** Exercise input follows **

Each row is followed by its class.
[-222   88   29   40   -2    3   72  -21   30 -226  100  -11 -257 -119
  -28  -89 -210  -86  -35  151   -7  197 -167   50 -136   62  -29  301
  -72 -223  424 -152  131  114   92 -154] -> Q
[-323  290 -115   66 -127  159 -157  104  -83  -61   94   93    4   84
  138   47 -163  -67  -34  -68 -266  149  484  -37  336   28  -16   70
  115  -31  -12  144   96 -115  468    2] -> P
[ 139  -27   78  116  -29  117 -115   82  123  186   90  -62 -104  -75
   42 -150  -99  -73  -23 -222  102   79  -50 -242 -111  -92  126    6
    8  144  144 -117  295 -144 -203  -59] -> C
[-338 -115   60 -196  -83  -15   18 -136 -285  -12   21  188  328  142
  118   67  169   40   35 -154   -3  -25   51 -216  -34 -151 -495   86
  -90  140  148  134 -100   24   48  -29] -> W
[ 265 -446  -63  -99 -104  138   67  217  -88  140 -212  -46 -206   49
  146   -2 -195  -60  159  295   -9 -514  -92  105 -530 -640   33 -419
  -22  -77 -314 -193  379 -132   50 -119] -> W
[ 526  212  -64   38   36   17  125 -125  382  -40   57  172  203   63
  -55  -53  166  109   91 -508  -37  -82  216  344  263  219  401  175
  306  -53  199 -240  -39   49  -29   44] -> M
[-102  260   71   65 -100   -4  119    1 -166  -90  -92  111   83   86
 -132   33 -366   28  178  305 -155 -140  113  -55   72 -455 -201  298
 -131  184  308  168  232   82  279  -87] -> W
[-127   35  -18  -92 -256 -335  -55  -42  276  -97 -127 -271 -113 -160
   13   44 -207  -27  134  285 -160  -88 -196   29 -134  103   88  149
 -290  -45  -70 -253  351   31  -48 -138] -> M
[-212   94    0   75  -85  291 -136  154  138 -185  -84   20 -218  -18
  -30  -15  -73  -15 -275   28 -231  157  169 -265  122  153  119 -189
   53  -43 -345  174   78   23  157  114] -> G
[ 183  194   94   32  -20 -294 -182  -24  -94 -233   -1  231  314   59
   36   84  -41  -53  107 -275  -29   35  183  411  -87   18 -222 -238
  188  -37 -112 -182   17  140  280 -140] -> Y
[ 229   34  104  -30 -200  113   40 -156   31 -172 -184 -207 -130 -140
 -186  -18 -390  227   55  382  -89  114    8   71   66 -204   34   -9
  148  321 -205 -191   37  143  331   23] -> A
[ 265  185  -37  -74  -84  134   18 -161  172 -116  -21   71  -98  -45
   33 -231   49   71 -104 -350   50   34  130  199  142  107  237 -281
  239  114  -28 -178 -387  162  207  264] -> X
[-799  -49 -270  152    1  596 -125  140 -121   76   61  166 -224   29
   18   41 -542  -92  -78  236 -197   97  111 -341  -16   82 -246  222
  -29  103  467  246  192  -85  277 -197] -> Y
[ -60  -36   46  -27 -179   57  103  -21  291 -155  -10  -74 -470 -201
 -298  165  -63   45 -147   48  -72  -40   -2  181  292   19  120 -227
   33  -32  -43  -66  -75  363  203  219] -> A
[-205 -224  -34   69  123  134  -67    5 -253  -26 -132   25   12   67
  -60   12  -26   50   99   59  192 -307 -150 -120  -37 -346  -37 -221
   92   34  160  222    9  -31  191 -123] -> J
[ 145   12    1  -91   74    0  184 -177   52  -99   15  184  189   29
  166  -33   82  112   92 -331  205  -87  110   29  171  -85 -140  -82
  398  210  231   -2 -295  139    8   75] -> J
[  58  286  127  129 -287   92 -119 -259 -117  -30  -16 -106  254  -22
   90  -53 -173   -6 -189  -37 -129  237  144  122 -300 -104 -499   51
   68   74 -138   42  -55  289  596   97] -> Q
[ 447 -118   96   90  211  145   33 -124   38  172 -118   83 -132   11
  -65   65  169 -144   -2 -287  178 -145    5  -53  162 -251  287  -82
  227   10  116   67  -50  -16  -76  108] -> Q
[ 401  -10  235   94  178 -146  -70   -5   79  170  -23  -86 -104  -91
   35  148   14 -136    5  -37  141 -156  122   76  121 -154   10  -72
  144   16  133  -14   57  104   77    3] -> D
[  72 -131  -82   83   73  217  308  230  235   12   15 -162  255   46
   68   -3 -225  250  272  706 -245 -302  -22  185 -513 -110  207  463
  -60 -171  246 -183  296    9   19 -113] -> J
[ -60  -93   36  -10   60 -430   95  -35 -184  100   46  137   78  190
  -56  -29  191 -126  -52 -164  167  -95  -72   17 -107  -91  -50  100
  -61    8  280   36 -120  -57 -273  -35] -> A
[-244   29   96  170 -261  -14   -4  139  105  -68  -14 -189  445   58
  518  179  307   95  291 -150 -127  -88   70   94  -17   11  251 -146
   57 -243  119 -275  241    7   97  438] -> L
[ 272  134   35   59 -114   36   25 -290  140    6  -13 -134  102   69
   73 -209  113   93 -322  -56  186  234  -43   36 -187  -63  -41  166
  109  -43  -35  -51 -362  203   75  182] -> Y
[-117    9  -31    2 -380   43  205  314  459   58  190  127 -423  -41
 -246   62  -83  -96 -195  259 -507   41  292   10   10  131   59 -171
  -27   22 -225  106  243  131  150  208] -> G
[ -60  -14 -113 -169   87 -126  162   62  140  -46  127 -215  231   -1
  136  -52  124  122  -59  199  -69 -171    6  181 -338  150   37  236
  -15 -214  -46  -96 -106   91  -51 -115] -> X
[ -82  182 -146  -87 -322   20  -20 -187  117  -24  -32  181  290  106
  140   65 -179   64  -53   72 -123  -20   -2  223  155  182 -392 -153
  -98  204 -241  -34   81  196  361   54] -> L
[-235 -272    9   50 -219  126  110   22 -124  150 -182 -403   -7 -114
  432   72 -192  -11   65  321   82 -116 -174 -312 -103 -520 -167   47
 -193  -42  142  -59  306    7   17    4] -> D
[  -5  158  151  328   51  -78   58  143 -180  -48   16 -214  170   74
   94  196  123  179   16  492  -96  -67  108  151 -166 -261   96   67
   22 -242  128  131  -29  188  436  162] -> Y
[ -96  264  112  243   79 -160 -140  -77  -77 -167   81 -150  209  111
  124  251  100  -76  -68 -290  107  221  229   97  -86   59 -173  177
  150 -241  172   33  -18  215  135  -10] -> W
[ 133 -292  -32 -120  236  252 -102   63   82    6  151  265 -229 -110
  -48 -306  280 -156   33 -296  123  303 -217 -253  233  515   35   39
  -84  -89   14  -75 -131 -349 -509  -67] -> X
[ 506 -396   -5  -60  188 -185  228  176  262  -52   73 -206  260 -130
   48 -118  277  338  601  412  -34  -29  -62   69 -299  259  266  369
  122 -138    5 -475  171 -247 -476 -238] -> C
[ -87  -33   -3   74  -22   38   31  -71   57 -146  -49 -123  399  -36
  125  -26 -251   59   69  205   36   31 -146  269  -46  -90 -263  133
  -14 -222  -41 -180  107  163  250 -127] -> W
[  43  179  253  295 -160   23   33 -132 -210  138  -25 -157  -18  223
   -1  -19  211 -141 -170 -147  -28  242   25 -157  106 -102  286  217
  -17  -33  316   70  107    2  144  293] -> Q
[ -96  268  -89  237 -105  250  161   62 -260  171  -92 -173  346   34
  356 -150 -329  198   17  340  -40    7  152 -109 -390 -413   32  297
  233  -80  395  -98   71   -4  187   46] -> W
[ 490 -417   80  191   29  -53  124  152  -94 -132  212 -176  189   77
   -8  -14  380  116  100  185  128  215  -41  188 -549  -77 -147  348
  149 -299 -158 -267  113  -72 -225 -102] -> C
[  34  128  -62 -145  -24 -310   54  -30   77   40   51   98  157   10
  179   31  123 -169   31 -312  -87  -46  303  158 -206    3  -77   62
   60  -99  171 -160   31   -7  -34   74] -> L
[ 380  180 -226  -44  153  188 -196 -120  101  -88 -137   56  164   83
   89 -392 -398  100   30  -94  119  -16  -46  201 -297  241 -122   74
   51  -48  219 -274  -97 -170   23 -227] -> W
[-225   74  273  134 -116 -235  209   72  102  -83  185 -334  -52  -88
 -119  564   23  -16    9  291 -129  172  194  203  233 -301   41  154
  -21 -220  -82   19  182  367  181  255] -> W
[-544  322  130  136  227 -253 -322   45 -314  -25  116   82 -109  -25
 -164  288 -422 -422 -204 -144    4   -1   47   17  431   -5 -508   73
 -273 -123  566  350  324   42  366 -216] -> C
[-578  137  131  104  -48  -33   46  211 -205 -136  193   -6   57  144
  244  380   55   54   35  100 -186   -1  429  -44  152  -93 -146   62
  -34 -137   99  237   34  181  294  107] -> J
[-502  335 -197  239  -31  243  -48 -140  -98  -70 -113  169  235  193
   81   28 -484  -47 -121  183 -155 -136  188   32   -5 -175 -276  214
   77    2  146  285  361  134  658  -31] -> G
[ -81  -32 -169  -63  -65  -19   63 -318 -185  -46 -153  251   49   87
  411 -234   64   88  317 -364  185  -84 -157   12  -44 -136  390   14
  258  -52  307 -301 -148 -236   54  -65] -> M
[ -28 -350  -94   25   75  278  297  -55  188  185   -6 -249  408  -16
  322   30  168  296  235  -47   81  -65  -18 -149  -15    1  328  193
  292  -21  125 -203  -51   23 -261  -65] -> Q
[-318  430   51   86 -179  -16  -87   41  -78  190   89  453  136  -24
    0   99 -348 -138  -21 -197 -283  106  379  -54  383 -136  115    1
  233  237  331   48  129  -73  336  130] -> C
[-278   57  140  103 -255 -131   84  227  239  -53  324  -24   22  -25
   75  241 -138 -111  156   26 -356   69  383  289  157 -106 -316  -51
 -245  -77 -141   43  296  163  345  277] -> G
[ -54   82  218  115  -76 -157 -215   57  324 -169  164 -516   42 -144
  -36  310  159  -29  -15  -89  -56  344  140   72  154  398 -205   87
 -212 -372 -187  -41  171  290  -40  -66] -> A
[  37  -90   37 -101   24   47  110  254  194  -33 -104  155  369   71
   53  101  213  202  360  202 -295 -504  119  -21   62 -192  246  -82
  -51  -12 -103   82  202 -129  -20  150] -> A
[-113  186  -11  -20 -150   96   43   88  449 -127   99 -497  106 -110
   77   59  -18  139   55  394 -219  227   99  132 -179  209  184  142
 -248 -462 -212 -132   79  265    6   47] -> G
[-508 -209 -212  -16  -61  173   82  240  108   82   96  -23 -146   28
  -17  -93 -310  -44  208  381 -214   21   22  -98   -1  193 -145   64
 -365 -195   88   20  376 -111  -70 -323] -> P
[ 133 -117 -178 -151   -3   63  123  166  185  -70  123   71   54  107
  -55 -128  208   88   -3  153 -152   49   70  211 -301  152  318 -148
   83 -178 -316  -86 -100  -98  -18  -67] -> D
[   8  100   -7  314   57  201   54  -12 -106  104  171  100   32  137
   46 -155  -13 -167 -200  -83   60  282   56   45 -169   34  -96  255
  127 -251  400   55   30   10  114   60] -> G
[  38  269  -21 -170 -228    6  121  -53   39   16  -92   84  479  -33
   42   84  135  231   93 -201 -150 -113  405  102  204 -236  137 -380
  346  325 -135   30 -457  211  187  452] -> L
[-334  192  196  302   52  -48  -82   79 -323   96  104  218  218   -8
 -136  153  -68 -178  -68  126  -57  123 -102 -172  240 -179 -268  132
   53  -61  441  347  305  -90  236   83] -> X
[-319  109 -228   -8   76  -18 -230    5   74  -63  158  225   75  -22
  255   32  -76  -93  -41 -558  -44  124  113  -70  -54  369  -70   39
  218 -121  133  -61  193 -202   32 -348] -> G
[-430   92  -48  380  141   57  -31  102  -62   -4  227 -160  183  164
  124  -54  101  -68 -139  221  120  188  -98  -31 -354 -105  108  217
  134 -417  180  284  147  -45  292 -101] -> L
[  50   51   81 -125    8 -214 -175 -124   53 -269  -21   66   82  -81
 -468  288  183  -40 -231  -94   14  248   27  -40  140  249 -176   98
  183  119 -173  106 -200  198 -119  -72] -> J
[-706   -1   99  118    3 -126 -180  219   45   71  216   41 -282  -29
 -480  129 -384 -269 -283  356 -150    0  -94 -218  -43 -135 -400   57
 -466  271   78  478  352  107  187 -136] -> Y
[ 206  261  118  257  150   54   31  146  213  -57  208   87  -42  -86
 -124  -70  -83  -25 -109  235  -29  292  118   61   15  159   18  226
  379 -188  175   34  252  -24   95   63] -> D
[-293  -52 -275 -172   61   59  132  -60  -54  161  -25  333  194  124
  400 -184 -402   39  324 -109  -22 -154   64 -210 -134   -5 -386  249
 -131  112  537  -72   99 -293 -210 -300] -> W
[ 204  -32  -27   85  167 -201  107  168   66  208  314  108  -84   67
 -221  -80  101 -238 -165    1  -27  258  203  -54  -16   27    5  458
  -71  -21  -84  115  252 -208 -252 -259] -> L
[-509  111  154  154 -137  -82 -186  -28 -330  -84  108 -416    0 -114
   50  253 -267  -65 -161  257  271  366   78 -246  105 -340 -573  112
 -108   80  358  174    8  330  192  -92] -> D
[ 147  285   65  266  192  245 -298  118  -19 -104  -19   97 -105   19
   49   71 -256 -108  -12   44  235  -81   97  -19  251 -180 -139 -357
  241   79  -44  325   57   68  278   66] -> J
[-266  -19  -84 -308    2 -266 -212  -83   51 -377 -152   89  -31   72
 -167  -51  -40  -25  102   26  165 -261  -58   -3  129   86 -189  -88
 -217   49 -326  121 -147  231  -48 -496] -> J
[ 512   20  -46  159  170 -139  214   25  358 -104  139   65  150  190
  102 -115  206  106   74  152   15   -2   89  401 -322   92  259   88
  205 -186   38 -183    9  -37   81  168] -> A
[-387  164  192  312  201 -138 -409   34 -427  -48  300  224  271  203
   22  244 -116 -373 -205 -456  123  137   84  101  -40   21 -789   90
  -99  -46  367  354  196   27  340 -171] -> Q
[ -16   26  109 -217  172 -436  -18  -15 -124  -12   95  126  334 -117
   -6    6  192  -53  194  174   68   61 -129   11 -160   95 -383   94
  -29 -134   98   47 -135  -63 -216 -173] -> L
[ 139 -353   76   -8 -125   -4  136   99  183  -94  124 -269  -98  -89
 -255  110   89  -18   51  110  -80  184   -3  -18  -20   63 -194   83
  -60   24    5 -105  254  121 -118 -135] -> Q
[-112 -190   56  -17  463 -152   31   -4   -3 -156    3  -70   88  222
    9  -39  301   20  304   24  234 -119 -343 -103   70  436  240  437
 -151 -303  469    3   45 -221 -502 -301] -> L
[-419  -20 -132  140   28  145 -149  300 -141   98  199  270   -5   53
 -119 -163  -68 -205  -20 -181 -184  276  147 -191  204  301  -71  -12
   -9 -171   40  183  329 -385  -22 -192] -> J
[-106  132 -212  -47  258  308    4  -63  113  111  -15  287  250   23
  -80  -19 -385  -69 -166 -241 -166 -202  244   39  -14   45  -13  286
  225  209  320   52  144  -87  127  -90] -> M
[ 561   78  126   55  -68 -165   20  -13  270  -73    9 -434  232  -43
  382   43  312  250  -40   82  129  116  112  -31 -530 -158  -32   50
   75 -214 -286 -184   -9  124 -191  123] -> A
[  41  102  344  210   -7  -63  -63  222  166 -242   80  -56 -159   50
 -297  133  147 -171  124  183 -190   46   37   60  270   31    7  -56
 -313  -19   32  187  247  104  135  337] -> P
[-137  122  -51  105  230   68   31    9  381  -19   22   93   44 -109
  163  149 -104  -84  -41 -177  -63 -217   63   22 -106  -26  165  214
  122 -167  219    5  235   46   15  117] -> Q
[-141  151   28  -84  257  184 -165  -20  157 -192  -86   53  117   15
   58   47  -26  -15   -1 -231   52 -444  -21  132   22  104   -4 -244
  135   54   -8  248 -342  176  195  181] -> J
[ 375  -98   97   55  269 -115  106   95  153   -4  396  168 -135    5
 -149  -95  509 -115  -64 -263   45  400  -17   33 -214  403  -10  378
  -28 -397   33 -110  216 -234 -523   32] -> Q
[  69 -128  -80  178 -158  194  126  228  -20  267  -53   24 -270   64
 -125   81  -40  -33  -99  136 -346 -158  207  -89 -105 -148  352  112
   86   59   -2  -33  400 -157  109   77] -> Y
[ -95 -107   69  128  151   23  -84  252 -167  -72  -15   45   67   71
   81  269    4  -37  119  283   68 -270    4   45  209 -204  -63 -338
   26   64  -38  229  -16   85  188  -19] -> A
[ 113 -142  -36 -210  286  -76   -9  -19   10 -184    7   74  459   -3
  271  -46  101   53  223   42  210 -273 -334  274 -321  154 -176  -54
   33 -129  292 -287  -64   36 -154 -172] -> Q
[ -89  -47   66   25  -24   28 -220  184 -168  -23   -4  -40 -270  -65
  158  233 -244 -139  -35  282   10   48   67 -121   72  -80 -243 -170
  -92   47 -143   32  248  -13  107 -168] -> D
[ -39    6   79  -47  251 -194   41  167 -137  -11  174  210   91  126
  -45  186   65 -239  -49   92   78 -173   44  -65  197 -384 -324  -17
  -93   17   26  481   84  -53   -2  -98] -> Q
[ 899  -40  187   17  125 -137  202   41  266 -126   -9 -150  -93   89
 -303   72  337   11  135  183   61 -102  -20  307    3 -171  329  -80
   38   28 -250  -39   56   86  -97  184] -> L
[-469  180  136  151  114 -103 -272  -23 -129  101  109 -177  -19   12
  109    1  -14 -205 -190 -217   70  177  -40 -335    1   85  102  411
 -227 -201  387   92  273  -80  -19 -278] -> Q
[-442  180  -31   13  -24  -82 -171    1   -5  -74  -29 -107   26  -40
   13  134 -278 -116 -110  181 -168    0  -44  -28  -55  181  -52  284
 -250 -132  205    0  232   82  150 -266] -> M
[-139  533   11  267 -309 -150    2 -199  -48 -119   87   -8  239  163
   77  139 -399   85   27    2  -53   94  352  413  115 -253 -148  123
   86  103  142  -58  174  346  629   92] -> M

** End of Exercise input **

From the records above, transcribe without alteration every line from the one with "366 -216] -> C" to the one with "103 -255 -131", inclusive.

# Exercise result
 -273 -123  566  350  324   42  366 -216] -> C
[-578  137  131  104  -48  -33   46  211 -205 -136  193   -6   57  144
  244  380   55   54   35  100 -186   -1  429  -44  152  -93 -146   62
  -34 -137   99  237   34  181  294  107] -> J
[-502  335 -197  239  -31  243  -48 -140  -98  -70 -113  169  235  193
   81   28 -484  -47 -121  183 -155 -136  188   32   -5 -175 -276  214
   77    2  146  285  361  134  658  -31] -> G
[ -81  -32 -169  -63  -65  -19   63 -318 -185  -46 -153  251   49   87
  411 -234   64   88  317 -364  185  -84 -157   12  -44 -136  390   14
  258  -52  307 -301 -148 -236   54  -65] -> M
[ -28 -350  -94   25   75  278  297  -55  188  185   -6 -249  408  -16
  322   30  168  296  235  -47   81  -65  -18 -149  -15    1  328  193
  292  -21  125 -203  -51   23 -261  -65] -> Q
[-318  430   51   86 -179  -16  -87   41  -78  190   89  453  136  -24
    0   99 -348 -138  -21 -197 -283  106  379  -54  383 -136  115    1
  233  237  331   48  129  -73  336  130] -> C
[-278   57  140  103 -255 -131   84  227  239  -53  324  -24   22  -25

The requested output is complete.